HOW TO COMPLETE THIS TASK:
Look through the records and copy each line that has "rows" in it.

DATASET RECORDS:
Here is a tiny trained network, its code and every weight. The questions are about switching its units off for an input and a class, where a switched-off unit gives its printed mean instead of its output.

import numpy as np


def w(rows, s, z=0):
    codes = np.array(rows[::2]) - 128.0
    scale = np.full(codes.shape[1], s)
    scale[-1] = z or s
    return codes * scale


def norm(h):
    return h / np.sqrt((h * h).mean(-1, keepdims=True) + 1e-5)


def f(y):
    return np.maximum(y, 0)


def log_softmax(a):
    a = a - a.max(-1, keepdims=True)
    return a - np.log(np.exp(a).sum(-1, keepdims=True))


def net(x, mask):
    res = np.array(x, float).reshape(1, 5) / 4 @ E
    u = 0
    for l in range(3):
        y = f(norm(res) @ A[l][:, :-1].T + A[l][:, -1])
        res = res + np.where(mask[u : u + 6], y, B[l][:, -1]) @ B[l][:, :-1]
        u += 6
    return log_softmax(norm(res)[-1] @ U[:, :-1].T + U[:, -1])


A, B = {}, {}
E = w([
[210,98,66,142,116],'x0',
[124,198,101,82,172],'x1',
[185,195,141,212,151],'x2',
[156,139,171,95,80],'x3',
[224,138,139,116,255],'x4',
],0.0084)
A[0] = w([
[85,119,79,109,113,105],'L0N1',
[121,56,59,139,182,251],'L0N2',
[220,135,120,150,80,174],'L0N3',
[173,86,172,161,156,186],'L0N4',
[134,127,82,93,180,183],'L0N5',
[105,128,11,118,109,89],'L0N6',
],0.012,0.0016)
B[0] = w([
[110,180,113,139,151,207],'L0N1',
[119,78,133,7,84,254],'L0N2',
[121,88,114,197,110,250],'L0N3',
[220,144,117,63,116,233],'L0N4',
[67,145,116,102,154,230],'L0N5',
[194,192,70,153,81,222],'L0N6',
],0.012,0.0046)
A[1] = w([
[49,208,242,92,211,242],'L1N1',
[39,167,37,161,128,39],'L1N2',
[142,155,128,159,53,154],'L1N3',
[2,173,245,134,71,96],'L1N4',
[127,36,142,35,152,2],'L1N5',
[164,87,125,211,40,78],'L1N6',
],0.0085,0.00098)
B[1] = w([
[186,76,185,62,135,240],'L1N1',
[115,156,99,67,95,216],'L1N2',
[132,157,184,119,152,218],'L1N3',
[107,5,125,172,151,254],'L1N4',
[111,138,165,132,159,221],'L1N5',
[163,171,175,132,62,237],'L1N6',
],0.015,0.005)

YOUR RESPONSE:
def w(rows, s, z=0):
    codes = np.array(rows[::2]) - 128.0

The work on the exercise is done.